Top of SOURCE DATA

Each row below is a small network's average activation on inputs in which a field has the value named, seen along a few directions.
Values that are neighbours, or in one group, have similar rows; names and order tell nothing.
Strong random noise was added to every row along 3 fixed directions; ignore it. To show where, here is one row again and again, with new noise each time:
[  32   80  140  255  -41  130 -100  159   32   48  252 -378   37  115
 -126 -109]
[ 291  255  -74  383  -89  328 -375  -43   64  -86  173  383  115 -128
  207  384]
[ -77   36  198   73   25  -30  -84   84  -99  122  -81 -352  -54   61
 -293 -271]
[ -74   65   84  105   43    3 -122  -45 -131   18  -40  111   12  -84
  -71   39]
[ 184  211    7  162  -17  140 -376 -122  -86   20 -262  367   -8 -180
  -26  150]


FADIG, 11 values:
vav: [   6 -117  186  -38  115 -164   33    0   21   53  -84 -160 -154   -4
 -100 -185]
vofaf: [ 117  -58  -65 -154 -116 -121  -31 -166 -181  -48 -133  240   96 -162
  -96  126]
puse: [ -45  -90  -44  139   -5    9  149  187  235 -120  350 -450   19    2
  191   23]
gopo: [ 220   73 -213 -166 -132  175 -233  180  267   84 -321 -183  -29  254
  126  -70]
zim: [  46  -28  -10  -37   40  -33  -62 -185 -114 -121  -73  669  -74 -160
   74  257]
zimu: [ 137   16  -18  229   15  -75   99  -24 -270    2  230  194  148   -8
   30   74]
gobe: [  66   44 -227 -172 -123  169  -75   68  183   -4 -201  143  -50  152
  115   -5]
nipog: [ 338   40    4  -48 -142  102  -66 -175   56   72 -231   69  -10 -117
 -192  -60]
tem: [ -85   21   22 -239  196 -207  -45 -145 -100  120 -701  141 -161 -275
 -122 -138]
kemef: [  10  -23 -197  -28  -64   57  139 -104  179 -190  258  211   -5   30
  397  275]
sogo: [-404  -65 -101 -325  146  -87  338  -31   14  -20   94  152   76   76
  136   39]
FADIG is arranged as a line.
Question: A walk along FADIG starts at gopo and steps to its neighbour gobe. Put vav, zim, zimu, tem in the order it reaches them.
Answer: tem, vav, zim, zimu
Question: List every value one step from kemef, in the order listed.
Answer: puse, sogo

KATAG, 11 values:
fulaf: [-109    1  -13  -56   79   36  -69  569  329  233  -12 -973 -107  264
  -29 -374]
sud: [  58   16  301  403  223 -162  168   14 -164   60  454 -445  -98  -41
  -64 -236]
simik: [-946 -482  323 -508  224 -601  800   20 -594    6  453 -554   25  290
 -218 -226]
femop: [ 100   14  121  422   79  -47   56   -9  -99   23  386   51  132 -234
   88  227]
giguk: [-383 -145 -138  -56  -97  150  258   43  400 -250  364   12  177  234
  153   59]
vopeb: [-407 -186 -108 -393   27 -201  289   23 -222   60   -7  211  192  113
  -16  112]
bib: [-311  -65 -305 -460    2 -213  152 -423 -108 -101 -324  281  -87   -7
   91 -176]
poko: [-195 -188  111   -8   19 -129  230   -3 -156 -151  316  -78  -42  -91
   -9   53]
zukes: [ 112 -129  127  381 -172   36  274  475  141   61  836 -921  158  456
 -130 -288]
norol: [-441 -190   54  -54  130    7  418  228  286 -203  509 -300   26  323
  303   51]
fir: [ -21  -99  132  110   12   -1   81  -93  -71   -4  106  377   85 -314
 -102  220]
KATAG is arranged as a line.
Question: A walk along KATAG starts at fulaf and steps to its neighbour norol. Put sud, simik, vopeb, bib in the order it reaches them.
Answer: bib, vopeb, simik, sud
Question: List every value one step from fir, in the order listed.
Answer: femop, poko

Bottom of SOURCE DATA

* [ABOUT THIS TASK]: Please determine how many lines of the records above contain "kemef", and state that number only.

* [WRITTEN ANSWER]: 2